» ASSIGNED TASK: Here are some entries. Print them exactly as they are.

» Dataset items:
········
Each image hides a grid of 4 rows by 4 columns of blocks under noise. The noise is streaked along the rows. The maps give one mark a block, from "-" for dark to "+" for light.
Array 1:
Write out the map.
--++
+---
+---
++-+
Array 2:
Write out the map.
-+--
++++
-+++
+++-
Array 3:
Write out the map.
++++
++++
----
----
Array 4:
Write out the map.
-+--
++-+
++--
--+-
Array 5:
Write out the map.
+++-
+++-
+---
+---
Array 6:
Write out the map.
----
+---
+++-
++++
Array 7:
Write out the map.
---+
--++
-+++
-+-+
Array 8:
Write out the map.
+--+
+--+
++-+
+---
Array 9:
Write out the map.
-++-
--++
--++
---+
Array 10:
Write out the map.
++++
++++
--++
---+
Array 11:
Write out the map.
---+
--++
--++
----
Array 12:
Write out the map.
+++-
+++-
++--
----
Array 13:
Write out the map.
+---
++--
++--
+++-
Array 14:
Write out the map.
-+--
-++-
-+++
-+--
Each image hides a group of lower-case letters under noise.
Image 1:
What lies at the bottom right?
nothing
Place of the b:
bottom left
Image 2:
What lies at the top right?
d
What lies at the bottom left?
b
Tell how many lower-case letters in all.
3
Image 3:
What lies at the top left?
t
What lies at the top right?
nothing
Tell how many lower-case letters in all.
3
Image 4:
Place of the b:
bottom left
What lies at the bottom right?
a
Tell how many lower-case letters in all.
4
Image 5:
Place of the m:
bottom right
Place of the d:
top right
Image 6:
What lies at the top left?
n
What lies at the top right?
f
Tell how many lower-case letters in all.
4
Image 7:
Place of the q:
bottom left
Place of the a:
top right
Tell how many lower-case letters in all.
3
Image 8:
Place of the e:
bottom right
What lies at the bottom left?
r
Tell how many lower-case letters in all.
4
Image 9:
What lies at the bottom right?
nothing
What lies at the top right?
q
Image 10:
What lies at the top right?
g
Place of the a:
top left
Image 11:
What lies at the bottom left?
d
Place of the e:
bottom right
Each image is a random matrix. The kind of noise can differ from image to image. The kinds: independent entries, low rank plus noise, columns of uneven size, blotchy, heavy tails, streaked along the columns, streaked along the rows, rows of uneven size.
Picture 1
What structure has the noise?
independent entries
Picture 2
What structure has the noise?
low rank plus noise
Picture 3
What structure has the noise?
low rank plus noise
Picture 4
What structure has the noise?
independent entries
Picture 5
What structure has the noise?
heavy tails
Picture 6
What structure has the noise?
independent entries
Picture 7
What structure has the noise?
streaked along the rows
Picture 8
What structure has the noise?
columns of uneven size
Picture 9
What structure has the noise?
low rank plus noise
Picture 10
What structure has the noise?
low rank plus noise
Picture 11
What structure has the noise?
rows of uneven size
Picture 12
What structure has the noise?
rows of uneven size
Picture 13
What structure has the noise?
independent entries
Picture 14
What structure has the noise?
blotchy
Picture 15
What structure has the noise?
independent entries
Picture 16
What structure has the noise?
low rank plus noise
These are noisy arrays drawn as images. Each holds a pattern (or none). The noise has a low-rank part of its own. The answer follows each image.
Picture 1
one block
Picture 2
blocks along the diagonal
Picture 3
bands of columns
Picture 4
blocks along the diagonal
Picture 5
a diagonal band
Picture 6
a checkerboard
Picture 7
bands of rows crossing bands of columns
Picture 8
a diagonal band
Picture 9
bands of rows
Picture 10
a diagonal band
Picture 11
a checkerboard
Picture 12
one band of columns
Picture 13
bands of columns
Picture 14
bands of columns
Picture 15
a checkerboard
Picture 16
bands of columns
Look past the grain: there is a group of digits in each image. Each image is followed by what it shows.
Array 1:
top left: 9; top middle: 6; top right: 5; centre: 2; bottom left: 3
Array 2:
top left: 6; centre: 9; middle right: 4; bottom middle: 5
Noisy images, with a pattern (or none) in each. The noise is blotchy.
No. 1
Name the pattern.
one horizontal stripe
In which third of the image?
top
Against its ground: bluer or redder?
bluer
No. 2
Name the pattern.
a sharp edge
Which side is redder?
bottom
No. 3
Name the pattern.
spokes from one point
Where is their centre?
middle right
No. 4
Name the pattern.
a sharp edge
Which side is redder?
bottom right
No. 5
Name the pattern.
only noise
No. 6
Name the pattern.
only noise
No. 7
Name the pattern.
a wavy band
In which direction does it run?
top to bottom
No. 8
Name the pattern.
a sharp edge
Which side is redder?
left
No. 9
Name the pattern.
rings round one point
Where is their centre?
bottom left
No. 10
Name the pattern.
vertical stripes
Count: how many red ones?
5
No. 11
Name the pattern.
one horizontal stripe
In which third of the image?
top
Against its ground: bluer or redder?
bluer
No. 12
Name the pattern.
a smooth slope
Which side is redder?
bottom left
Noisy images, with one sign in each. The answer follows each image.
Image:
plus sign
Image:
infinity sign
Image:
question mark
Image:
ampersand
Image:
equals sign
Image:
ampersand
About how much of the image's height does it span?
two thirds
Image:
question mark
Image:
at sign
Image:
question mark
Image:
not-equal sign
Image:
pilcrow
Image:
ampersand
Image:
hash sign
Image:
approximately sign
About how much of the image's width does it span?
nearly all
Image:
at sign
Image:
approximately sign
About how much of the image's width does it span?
········
» YOUR RESPONSE:
Each image hides a grid of 4 rows by 4 columns of blocks under noise. The noise is streaked along the rows. The maps give one mark a block, from "-" for dark to "+" for light.
Array 1:
Write out the map.
--++
+---
+---
++-+
Array 2:
Write out the map.
-+--
++++
-+++
+++-
Array 3:
Write out the map.
++++
++++
----
----
Array 4:
Write out the map.
-+--
++-+
++--
--+-
Array 5:
Write out the map.
+++-
+++-
+---
+---
Array 6:
Write out the map.
----
+---
+++-
++++
Array 7:
Write out the map.
---+
--++
-+++
-+-+
Array 8:
Write out the map.
+--+
+--+
++-+
+---
Array 9:
Write out the map.
-++-
--++
--++
---+
Array 10:
Write out the map.
++++
++++
--++
---+
Array 11:
Write out the map.
---+
--++
--++
----
Array 12:
Write out the map.
+++-
+++-
++--
----
Array 13:
Write out the map.
+---
++--
++--
+++-
Array 14:
Write out the map.
-+--
-++-
-+++
-+--
Each image hides a group of lower-case letters under noise.
Image 1:
What lies at the bottom right?
nothing
Place of the b:
bottom left
Image 2:
What lies at the top right?
d
What lies at the bottom left?
b
Tell how many lower-case letters in all.
3
Image 3:
What lies at the top left?
t
What lies at the top right?
nothing
Tell how many lower-case letters in all.
3
Image 4:
Place of the b:
bottom left
What lies at the bottom right?
a
Tell how many lower-case letters in all.
4
Image 5:
Place of the m:
bottom right
Place of the d:
top right
Image 6:
What lies at the top left?
n
What lies at the top right?
f
Tell how many lower-case letters in all.
4
Image 7:
Place of the q:
bottom left
Place of the a:
top right
Tell how many lower-case letters in all.
3
Image 8:
Place of the e:
bottom right
What lies at the bottom left?
r
Tell how many lower-case letters in all.
4
Image 9:
What lies at the bottom right?
nothing
What lies at the top right?
q
Image 10:
What lies at the top right?
g
Place of the a:
top left
Image 11:
What lies at the bottom left?
d
Place of the e:
bottom right
Each image is a random matrix. The kind of noise can differ from image to image. The kinds: independent entries, low rank plus noise, columns of uneven size, blotchy, heavy tails, streaked along the columns, streaked along the rows, rows of uneven size.
Picture 1
What structure has the noise?
independent entries
Picture 2
What structure has the noise?
low rank plus noise
Picture 3
What structure has the noise?
low rank plus noise
Picture 4
What structure has the noise?
independent entries
Picture 5
What structure has the noise?
heavy tails
Picture 6
What structure has the noise?
independent entries
Picture 7
What structure has the noise?
streaked along the rows
Picture 8
What structure has the noise?
columns of uneven size
Picture 9
What structure has the noise?
low rank plus noise
Picture 10
What structure has the noise?
low rank plus noise
Picture 11
What structure has the noise?
rows of uneven size
Picture 12
What structure has the noise?
rows of uneven size
Picture 13
What structure has the noise?
independent entries
Picture 14
What structure has the noise?
blotchy
Picture 15
What structure has the noise?
independent entries
Picture 16
What structure has the noise?
low rank plus noise
These are noisy arrays drawn as images. Each holds a pattern (or none). The noise has a low-rank part of its own. The answer follows each image.
Picture 1
one block
Picture 2
blocks along the diagonal
Picture 3
bands of columns
Picture 4
blocks along the diagonal
Picture 5
a diagonal band
Picture 6
a checkerboard
Picture 7
bands of rows crossing bands of columns
Picture 8
a diagonal band
Picture 9
bands of rows
Picture 10
a diagonal band
Picture 11
a checkerboard
Picture 12
one band of columns
Picture 13
bands of columns
Picture 14
bands of columns
Picture 15
a checkerboard
Picture 16
bands of columns
Look past the grain: there is a group of digits in each image. Each image is followed by what it shows.
Array 1:
top left: 9; top middle: 6; top right: 5; centre: 2; bottom left: 3
Array 2:
top left: 6; centre: 9; middle right: 4; bottom middle: 5
Noisy images, with a pattern (or none) in each. The noise is blotchy.
No. 1
Name the pattern.
one horizontal stripe
In which third of the image?
top
Against its ground: bluer or redder?
bluer
No. 2
Name the pattern.
a sharp edge
Which side is redder?
bottom
No. 3
Name the pattern.
spokes from one point
Where is their centre?
middle right
No. 4
Name the pattern.
a sharp edge
Which side is redder?
bottom right
No. 5
Name the pattern.
only noise
No. 6
Name the pattern.
only noise
No. 7
Name the pattern.
a wavy band
In which direction does it run?
top to bottom
No. 8
Name the pattern.
a sharp edge
Which side is redder?
left
No. 9
Name the pattern.
rings round one point
Where is their centre?
bottom left
No. 10
Name the pattern.
vertical stripes
Count: how many red ones?
5
No. 11
Name the pattern.
one horizontal stripe
In which third of the image?
top
Against its ground: bluer or redder?
bluer
No. 12
Name the pattern.
a smooth slope
Which side is redder?
bottom left
Noisy images, with one sign in each. The answer follows each image.
Image:
plus sign
Image:
infinity sign
Image:
question mark
Image:
ampersand
Image:
equals sign
Image:
ampersand
About how much of the image's height does it span?
two thirds
Image:
question mark
Image:
at sign
Image:
question mark
Image:
not-equal sign
Image:
pilcrow
Image:
ampersand
Image:
hash sign
Image:
approximately sign
About how much of the image's width does it span?
nearly all
Image:
at sign
Image:
approximately sign
About how much of the image's width does it span?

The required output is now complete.